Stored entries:
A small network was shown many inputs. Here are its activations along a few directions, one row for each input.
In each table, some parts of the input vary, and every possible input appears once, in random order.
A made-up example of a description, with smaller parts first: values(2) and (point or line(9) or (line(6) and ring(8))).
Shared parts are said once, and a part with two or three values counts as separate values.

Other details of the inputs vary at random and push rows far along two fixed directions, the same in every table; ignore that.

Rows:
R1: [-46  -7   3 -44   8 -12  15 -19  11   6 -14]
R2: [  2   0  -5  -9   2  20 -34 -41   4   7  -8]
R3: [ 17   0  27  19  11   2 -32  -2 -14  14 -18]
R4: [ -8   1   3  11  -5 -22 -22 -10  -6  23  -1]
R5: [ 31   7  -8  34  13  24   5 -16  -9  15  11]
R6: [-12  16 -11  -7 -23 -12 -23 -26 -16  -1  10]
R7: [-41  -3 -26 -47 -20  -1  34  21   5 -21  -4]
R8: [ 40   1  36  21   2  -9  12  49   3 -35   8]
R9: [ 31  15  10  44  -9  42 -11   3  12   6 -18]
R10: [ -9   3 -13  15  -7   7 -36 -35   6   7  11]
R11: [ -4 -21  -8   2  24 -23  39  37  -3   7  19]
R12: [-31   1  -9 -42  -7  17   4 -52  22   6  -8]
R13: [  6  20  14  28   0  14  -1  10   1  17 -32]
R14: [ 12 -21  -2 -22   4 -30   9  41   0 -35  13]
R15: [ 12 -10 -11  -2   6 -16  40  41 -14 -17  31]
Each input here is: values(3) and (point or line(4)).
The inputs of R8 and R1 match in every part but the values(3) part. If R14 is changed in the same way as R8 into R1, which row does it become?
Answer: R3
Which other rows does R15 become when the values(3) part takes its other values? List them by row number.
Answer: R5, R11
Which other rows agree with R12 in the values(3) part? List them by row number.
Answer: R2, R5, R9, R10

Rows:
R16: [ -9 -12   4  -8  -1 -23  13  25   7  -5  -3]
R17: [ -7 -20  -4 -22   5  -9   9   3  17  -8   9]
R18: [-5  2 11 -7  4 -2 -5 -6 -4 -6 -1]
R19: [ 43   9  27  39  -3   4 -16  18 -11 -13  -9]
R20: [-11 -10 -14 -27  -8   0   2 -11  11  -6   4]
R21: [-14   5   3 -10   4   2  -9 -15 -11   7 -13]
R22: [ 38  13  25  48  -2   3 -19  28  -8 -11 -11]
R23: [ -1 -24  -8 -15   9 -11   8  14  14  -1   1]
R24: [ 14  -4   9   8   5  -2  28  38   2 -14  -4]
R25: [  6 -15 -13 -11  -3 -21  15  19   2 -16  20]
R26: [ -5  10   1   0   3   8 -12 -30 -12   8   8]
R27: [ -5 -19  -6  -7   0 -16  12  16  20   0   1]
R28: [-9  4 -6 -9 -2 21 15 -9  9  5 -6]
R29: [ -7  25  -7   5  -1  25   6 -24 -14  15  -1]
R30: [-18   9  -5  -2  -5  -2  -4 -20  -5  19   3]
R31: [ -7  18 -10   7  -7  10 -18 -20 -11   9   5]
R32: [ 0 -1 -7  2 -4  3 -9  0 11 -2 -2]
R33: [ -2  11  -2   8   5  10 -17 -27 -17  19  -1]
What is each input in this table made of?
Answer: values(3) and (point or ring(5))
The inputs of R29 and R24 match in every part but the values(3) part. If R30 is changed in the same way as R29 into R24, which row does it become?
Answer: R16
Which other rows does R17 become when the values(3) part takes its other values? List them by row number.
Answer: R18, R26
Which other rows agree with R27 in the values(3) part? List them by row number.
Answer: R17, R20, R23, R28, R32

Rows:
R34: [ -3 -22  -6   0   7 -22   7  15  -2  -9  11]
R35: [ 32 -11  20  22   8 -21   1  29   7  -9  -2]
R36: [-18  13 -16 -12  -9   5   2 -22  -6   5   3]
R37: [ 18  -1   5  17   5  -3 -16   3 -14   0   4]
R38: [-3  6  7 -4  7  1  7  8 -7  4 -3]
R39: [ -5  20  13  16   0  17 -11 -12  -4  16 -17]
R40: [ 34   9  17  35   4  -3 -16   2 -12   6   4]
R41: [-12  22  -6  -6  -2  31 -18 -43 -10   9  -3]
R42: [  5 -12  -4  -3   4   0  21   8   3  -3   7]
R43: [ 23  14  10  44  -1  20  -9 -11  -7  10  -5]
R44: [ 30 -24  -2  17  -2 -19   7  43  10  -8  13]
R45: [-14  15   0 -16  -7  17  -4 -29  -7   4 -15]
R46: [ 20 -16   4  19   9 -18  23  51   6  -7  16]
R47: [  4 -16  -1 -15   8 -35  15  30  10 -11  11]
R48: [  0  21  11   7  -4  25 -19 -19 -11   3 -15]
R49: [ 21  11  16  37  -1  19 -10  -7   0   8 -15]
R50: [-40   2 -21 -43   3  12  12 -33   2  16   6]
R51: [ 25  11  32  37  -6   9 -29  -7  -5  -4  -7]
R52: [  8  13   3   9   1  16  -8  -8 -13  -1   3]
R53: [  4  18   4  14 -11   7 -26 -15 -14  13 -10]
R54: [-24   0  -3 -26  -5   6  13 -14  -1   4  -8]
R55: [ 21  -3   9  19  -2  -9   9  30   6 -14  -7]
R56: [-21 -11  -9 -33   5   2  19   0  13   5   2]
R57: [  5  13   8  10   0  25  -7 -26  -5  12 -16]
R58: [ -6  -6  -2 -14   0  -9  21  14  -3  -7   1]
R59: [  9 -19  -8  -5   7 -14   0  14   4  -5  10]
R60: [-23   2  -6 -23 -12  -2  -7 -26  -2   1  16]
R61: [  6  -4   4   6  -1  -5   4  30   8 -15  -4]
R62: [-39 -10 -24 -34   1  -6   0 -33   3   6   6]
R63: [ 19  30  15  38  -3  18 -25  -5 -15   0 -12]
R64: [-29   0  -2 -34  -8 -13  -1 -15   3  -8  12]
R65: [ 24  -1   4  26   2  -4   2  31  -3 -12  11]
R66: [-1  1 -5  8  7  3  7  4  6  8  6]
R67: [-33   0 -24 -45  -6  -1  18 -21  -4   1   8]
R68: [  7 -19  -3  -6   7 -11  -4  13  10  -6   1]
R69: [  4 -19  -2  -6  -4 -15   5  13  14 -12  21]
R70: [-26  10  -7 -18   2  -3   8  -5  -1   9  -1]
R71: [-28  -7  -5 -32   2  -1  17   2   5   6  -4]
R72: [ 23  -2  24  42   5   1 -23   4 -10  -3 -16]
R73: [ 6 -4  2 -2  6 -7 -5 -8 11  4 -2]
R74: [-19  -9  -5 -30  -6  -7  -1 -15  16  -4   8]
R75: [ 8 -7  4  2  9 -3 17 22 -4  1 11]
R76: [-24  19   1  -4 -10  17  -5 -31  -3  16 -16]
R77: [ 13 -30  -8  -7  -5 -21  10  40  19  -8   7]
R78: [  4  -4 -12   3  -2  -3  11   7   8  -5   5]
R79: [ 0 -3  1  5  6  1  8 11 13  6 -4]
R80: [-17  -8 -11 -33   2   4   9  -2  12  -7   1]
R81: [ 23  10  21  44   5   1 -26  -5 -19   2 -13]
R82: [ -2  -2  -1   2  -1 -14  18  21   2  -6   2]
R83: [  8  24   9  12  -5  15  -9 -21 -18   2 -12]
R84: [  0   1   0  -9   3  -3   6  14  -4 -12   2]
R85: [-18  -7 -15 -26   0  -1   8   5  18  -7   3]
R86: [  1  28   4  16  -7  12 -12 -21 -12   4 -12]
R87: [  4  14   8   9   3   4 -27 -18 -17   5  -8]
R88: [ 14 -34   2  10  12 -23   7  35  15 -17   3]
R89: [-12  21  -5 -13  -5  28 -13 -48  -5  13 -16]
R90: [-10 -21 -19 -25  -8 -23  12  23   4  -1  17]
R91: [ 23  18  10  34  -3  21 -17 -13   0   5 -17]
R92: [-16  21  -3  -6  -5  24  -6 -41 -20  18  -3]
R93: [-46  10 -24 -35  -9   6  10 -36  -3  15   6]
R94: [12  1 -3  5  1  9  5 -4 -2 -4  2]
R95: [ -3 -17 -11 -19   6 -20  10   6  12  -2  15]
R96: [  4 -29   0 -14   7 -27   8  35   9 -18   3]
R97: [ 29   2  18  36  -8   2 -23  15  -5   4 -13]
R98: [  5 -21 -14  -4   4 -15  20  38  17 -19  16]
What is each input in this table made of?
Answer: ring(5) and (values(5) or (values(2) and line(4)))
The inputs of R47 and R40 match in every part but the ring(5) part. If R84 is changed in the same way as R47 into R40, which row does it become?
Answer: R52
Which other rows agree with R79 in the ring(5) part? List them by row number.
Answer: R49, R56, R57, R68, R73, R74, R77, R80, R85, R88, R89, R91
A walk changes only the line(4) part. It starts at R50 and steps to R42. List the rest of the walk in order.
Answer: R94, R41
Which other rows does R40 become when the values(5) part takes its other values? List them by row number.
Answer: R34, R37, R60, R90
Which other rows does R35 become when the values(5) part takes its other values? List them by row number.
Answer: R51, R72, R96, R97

* [TASK DIRECTIONS]: Every line of the records containing the word "vary" must appear in the answer.

* [REPLY]:
In each table, some parts of the input vary, and every possible input appears once, in random order.
Other details of the inputs vary at random and push rows far along two fixed directions, the same in every table; ignore that.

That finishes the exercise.